**Extracted data entries**

Below is a small trained network, with its code and all its weights. Each question gives an input and a target symbol and asks what happens when units are switched off, that is, made to give their printed mean instead of their output.

import numpy as np


def w(rows, s, z=0):
    codes = np.array(rows[::2]) - 128.0
    scale = np.full(codes.shape[1], s)
    scale[-1] = z or s
    return codes * scale


def f(y):
    return y / 2 * (1 + np.tanh(0.7978845608 * (y + 0.044715 * y**3)))


def softmax(a):
    e = np.exp(a - a.max(-1, keepdims=True))
    return e / e.sum(-1, keepdims=True)


def log_softmax(a):
    a = a - a.max(-1, keepdims=True)
    return a - np.log(np.exp(a).sum(-1, keepdims=True))


def net(x, mask):
    ids = ['αδηλμπστφω'.index(c) for c in x.split()]
    T = len(ids)
    res = E[ids] + P[:T]
    u = 0
    for l in range(3):
        r = res
        for j in range(2):
            rows = slice(2 * j, 2 * j + 2)
            q, k, v = (r @ M[l][rows].T for M in (Q, K, V))
            z = softmax(np.where(np.tri(T) > 0, q @ k.T / 2**0.5, -1e9)) @ v
            o = O[l][rows]
            res = res + np.where(mask[u + j], z, o[:, -1]) @ o[:, :-1]
        u += 2
        y = f(res @ A[l][:, :-1].T + A[l][:, -1])
        res = res + np.where(mask[u : u + 4], y, B[l][:, -1]) @ B[l][:, :-1]
        u += 4
    return log_softmax(res[-1] @ U[:, :-1].T + U[:, -1])


Q, K, V, O, A, B = {}, {}, {}, {}, {}, {}
E = w([
[126,164,216,203],'α',
[136,108,168,68],'δ',
[2,178,112,29],'η',
[113,110,106,114],'λ',
[160,128,171,181],'μ',
[94,136,174,145],'π',
[114,166,141,193],'σ',
[178,146,123,177],'τ',
[125,111,71,127],'φ',
[225,74,155,131],'ω',
],0.017)
P = w([
[249,182,159,126],'0',
[95,60,153,158],'1',
[98,66,150,156],'2',
[93,76,146,150],'3',
[95,87,140,147],'4',
[97,95,141,144],'5',
[95,102,142,148],'6',
[94,110,140,156],'7',
[94,122,140,161],'8',
[86,125,145,169],'9',
[81,133,149,176],'10',
[81,138,142,179],'11',
[76,140,149,185],'12',
[70,143,152,194],'13',
],0.011)
Q[0] = w([
[49,175,76,50],'0.h1',
[5,157,177,115],'0.h1',
[54,70,166,92],'0.h2',
[122,92,128,194],'0.h2',
],0.012)
K[0] = w([
[28,105,187,11],'0.h1',
[52,153,120,140],'0.h1',
[217,139,59,134],'0.h2',
[104,254,85,50],'0.h2',
],0.0085)
V[0] = w([
[130,79,129,254],'0.h1',
[98,240,26,124],'0.h1',
[164,70,146,196],'0.h2',
[206,128,54,100],'0.h2',
],0.0089)
O[0] = w([
[116,75,32,182,200],'0.h1',
[137,113,80,62,3],'0.h1',
[57,120,108,251,196],'0.h2',
[206,123,88,165,121],'0.h2',
],0.011,0.0072)
A[0] = w([
[106,91,82,98,69],'0.n1',
[144,251,137,162,253],'0.n2',
[147,135,82,68,72],'0.n3',
[112,86,144,71,86],'0.n4',
],0.012,0.0053)
B[0] = w([
[101,225,181,117,114],'0.n1',
[163,2,67,61,255],'0.n2',
[243,162,135,242,125],'0.n3',
[55,68,112,253,126],'0.n4',
],0.0078,0.0056)
Q[1] = w([
[54,27,235,169],'1.h1',
[166,72,255,110],'1.h1',
[104,21,104,172],'1.h2',
[100,61,119,128],'1.h2',
],0.0073)
K[1] = w([
[149,79,166,79],'1.h1',
[218,85,254,128],'1.h1',
[220,31,124,22],'1.h2',
[87,51,55,86],'1.h2',
],0.0073)
V[1] = w([
[122,134,2,76],'1.h1',
[61,243,125,161],'1.h1',
[41,47,168,192],'1.h2',
[201,200,76,228],'1.h2',
],0.0067)
O[1] = w([
[159,72,154,137,79],'1.h1',
[142,114,173,158,6],'1.h1',
[121,118,152,185,151],'1.h2',
[109,217,2,151,249],'1.h2',
],0.013,0.011)
A[1] = w([
[68,39,152,8,4],'1.n1',
[75,221,62,125,191],'1.n2',
[208,25,34,52,115],'1.n3',
[37,249,196,1,166],'1.n4',
],0.0063,0.0029)
B[1] = w([
[193,189,179,126,133],'1.n1',
[218,129,147,65,252],'1.n2',
[35,140,170,133,146],'1.n3',
[66,139,142,6,134],'1.n4',
],0.011,0.018)
Q[2] = w([
[163,120,197,130],'2.h1',
[183,173,125,113],'2.h1',
[183,171,6,164],'2.h2',
[68,150,113,210],'2.h2',
],0.014)
K[2] = w([
[206,200,155,165],'2.h1',
[139,100,154,182],'2.h1',
[66,52,162,60],'2.h2',
[117,73,124,12],'2.h2',
],0.011)
V[2] = w([
[192,157,179,91],'2.h1',
[25,95,81,91],'2.h1',
[176,175,105,163],'2.h2',
[215,249,166,34],'2.h2',
],0.012)
O[2] = w([
[3,230,99,37,29],'2.h1',
[193,127,159,26,224],'2.h1',
[159,247,98,228,254],'2.h2',
[113,95,42,168,245],'2.h2',
],0.012,0.0085)
A[2] = w([
[128,130,78,129,200],'2.n1',
[97,180,169,68,255],'2.n2',
[179,226,1,105,239],'2.n3',
[44,108,84,55,19],'2.n4',
],0.0094,0.0046)
B[2] = w([
[78,124,254,110,166],'2.n1',
[95,95,38,175,140],'2.n2',
[48,186,183,76,254],'2.n3',
[169,181,136,205,145],'2.n4',
],0.008,0.058)
U = w([
[77,62,173,159,245],'α',
[135,108,126,94,254],'δ',
[114,122,127,33,169],'η',
[140,118,208,73,39],'λ',
[173,159,80,94,136],'μ',
[202,161,107,172,195],'π',
[98,82,254,163,29],'σ',
[137,164,175,135,60],'τ',
[215,186,108,66,55],'φ',
[147,152,77,144,69],'ω',
],0.0081,0.0099)

Each question gives the input, a string of symbols that net reads in full, and the target symbol t.
The units are the heads (2 rows each of Q, K, V and O) and the neurons (one row each of A and B). Each row of codes is followed by its name. A weight is (code - 128) times the scale printed after its matrix; where a second scale follows, it is the last column's (O, A, B and U).
mask holds one flag per unit, layer by layer, with each layer's heads first. A switched-off unit (its flag False) gives its mean, the last column of its rows in O or B, instead of its output. The means were averaged over made-up inputs and are rounded, as every weight is.
A unit's drop is (log p(t) with every unit on - log p(t) with that unit switched off) / (log p(t) with every unit on - log p(t) with every unit switched off).
The circuit of an input: a set's keep is (log p(t) with only the set's units on - log p(t) with every unit switched off) / (log p(t) with every unit on - log p(t) with every unit switched off). Starting from the 12 units with the biggest drops (on a tie, the unit counted first), units are removed one at a time, each time the one whose removal leaves the highest keep (on an exact tie, the one counted first), for as long as the keep stays at least 0.8.
circuit, biggest first: the units of the circuit, biggest drop first
most important unit: the unit with the biggest drop
top k neurons: the k neurons with the biggest drops, biggest first
top k neurons in layer l: the k neurons of layer l with the biggest drops, biggest first
which heads matter: for each layer, one digit per head in row order, 1 if its drop is at least 0.15 and else 0, layers parted by /
input μ ω ω ω ω ω α π, target π: top 2 neurons in layer 2 -> (2.n3, 2.n1)
input ω α μ α φ σ σ π, target τ: circuit, biggest first -> (1.h2, 0.h2, 2.n3, 2.h2)
input σ ω δ μ η λ α φ α ω δ π, target η: circuit, biggest first -> (0.h1, 2.h1, 1.n2, 1.h2)
input ω ω ω ω σ η η, target τ: top 3 neurons -> (1.n1, 1.n2, 0.n4)
input α δ φ ω, target σ: circuit, biggest first -> (1.h2)
input φ ω ω α τ η μ μ, target α: circuit, biggest first -> (2.h2, 0.h1)
input α ω π α ω σ ω φ δ π, target σ: circuit, biggest first -> (2.h2, 1.h2)
input π α ω ω ω σ φ ω α φ, target α: top 2 neurons in layer 1 -> (1.n1, 1.n2)
input τ ω λ ω μ ω α ω σ ω λ, target φ: top 2 neurons in layer 1 -> (1.n3, 1.n2)
input α τ μ, target σ: which heads matter -> 01 / 01 / 11
input λ φ α π σ φ σ, target δ: which heads matter -> 11 / 11 / 11
input μ ω ω τ ω μ ω φ ω μ ω σ, target π: which heads matter -> 00 / 00 / 11
input φ ω ω ω ω ω ω δ μ τ η φ φ ω, target α: top 2 neurons -> (0.n2, 1.n4)
input π φ λ ω η λ ω ω λ σ ω, target α: circuit, biggest first -> (0.h1, 2.h2)
input σ δ φ ω α, target λ: top 2 neurons -> (0.n2, 1.n2)
input φ ω ω δ ω ω φ, target η: most important unit -> 0.n2
input μ π η ω μ α α, target δ: top 3 neurons -> (0.n2, 2.n3, 1.n2)
input φ π δ ω α ω μ, target η: top 3 neurons -> (0.n2, 0.n3, 2.n3)
input ω α ω ω τ π α μ π σ φ λ δ, target τ: which heads matter -> 01 / 01 / 01
input ω φ μ μ λ α ω, target τ: top 2 neurons -> (0.n2, 2.n3)
input φ ω ω η α τ ω μ μ π, target η: which heads matter -> 11 / 11 / 10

**Task instructions**
Write down how many lines of the data above contain the word "full", with nothing else.

**Response box**
2